YOUR OBJECTIVE: Retype the records exactly.

Dataset entries
====

(in the rows, 128 means zero)
A single turn carries every row of the set below to another of its rows. Some are shown first; where does it send the rows asked next?
z_72: [122  99 120 125 116 155 132 127 157 163 157 120 154 125 134 104 148 131
 131 156 109 118 107 126 138]
z_497: [129 128 110 115 134 171 131 139 141 137 176 123 138 145 133 100 118 106
 150 136 136 139  93 140 129]
z_88: [127 138 134 114 110 180 123 117 144 142 129 115 138 134 139 122 133 130
 154 156 127 134  87 129 105]
z_241: [104 137 133 146 137 150 111 124 127 144 152 111 161 120 124  83 165 120
 150 161 126 142  87 138 137]
z_95: [126 111 104 133 131 154 124 116 142 164 163 108 128 131 144 111 138 125
 127 163 110 142 100 145 148]
z_476: [142 118 129 139 150 147 114  99 133 155 148 145 158 122 127 127 133 103
 139 132 141 131 114 152 136]
z_595: [143 127 130 120 106 179 120 111 146 149 127 123 133 138 134 125 125 132
 155 160 124 145 101 132 107]
z_633: [108 127 127 146 130 148 119 132 147 171 158  90 166 135 131  93 162 118
 169 164 125 162 105 129 138]
z_672: [125 153 113 144 145 127 115  97 131 148 129 116 157 153 125 123 148  98
 176 160 133 143 117 133 132]
z_154: [113 120 121 148 110 132 119 113 137 177 145 111 159 153 136  98 133 120
 147 169 114 171 128 119 140]
z_645: [125 118 134 116 145 149 122 115 161 173 150 140 148 152 125 131 124  99
 170 162 121 139 128 131 132]
z_297: [123 116 139 149 113 147 125 106 153 175 131 124 170 140 129  96 154 131
 140 158 107 135 115 121 111]
z_973: [128 122  96 120 126 133 133 112 151 160 139  96 150 122 148 105 131 126
 147 142 150 149 117 138  98]
z_111: [127 150 114 120 134 156 127 140 153 127 153 105 158 135 134 108 148 115
 168 145 138 128  80 123 113]
z_402: [127 152 106 134 148 127 124 104 135 146 132 112 152 138 123 135 148 109
 171 155 135 151 119 134 149]
z_401: [146 124 117 134 141 135 123  93 135 155 149 148 157 133 126 118 127  96
 131 136 132 126 123 138 139]
z_328: [133 144 137 147 125 147 139 111 129 156 130 134 188 136 123 117 146  95
 172 165 143 135 113 127 126]
z_505: [102 146 132 123 137 137 106 122 143 146 125 115 161 166 134  96 129 130
 158 123 127 153 107 124 134]
z_488: [118 131 135 147 111 141 109 108 115 147 137 135 156 129 120  94 146 126
 125 155 113 145 105 118 139]
z_831: [ 98 135 133 112 127 142 109 126 152 145 141 106 156 161 131  95 129 131
 157 119 132 143 115 123 131]
z_814: [131 150 140 127 130 148 138 137 120 167 140 123 167 130 130  96 123 114
 143 136 145 177 103 123 132]
z_458: [133 116 108 118 128 160 127 140 157 143 173 112 152 148 133 106 132 113
 157 114 138 133 109 130 129]
z_872: [137 114  98 123 125 132 126 106 151 153 132 116 147 123 139 102 125 130
 143 146 145 144 125 139  97]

====

PROBLEM SOLUTION:
(in the rows, 128 means zero)
A single turn carries every row of the set below to another of its rows. Some are shown first; where does it send the rows asked next?
z_72: [122  99 120 125 116 155 132 127 157 163 157 120 154 125 134 104 148 131
 131 156 109 118 107 126 138]
z_497: [129 128 110 115 134 171 131 139 141 137 176 123 138 145 133 100 118 106
 150 136 136 139  93 140 129]
z_88: [127 138 134 114 110 180 123 117 144 142 129 115 138 134 139 122 133 130
 154 156 127 134  87 129 105]
z_241: [104 137 133 146 137 150 111 124 127 144 152 111 161 120 124  83 165 120
 150 161 126 142  87 138 137]
z_95: [126 111 104 133 131 154 124 116 142 164 163 108 128 131 144 111 138 125
 127 163 110 142 100 145 148]
z_476: [142 118 129 139 150 147 114  99 133 155 148 145 158 122 127 127 133 103
 139 132 141 131 114 152 136]
z_595: [143 127 130 120 106 179 120 111 146 149 127 123 133 138 134 125 125 132
 155 160 124 145 101 132 107]
z_633: [108 127 127 146 130 148 119 132 147 171 158  90 166 135 131  93 162 118
 169 164 125 162 105 129 138]
z_672: [125 153 113 144 145 127 115  97 131 148 129 116 157 153 125 123 148  98
 176 160 133 143 117 133 132]
z_154: [113 120 121 148 110 132 119 113 137 177 145 111 159 153 136  98 133 120
 147 169 114 171 128 119 140]
z_645: [125 118 134 116 145 149 122 115 161 173 150 140 148 152 125 131 124  99
 170 162 121 139 128 131 132]
z_297: [123 116 139 149 113 147 125 106 153 175 131 124 170 140 129  96 154 131
 140 158 107 135 115 121 111]
z_973: [128 122  96 120 126 133 133 112 151 160 139  96 150 122 148 105 131 126
 147 142 150 149 117 138  98]
z_111: [127 150 114 120 134 156 127 140 153 127 153 105 158 135 134 108 148 115
 168 145 138 128  80 123 113]
z_402: [127 152 106 134 148 127 124 104 135 146 132 112 152 138 123 135 148 109
 171 155 135 151 119 134 149]
z_401: [146 124 117 134 141 135 123  93 135 155 149 148 157 133 126 118 127  96
 131 136 132 126 123 138 139]
z_328: [133 144 137 147 125 147 139 111 129 156 130 134 188 136 123 117 146  95
 172 165 143 135 113 127 126]
z_505: [102 146 132 123 137 137 106 122 143 146 125 115 161 166 134  96 129 130
 158 123 127 153 107 124 134]
z_488: [118 131 135 147 111 141 109 108 115 147 137 135 156 129 120  94 146 126
 125 155 113 145 105 118 139]
z_831: [ 98 135 133 112 127 142 109 126 152 145 141 106 156 161 131  95 129 131
 157 119 132 143 115 123 131]
z_814: [131 150 140 127 130 148 138 137 120 167 140 123 167 130 130  96 123 114
 143 136 145 177 103 123 132]
z_458: [133 116 108 118 128 160 127 140 157 143 173 112 152 148 133 106 132 113
 157 114 138 133 109 130 129]
z_872: [137 114  98 123 125 132 126 106 151 153 132 116 147 123 139 102 125 130
 143 146 145 144 125 139  97]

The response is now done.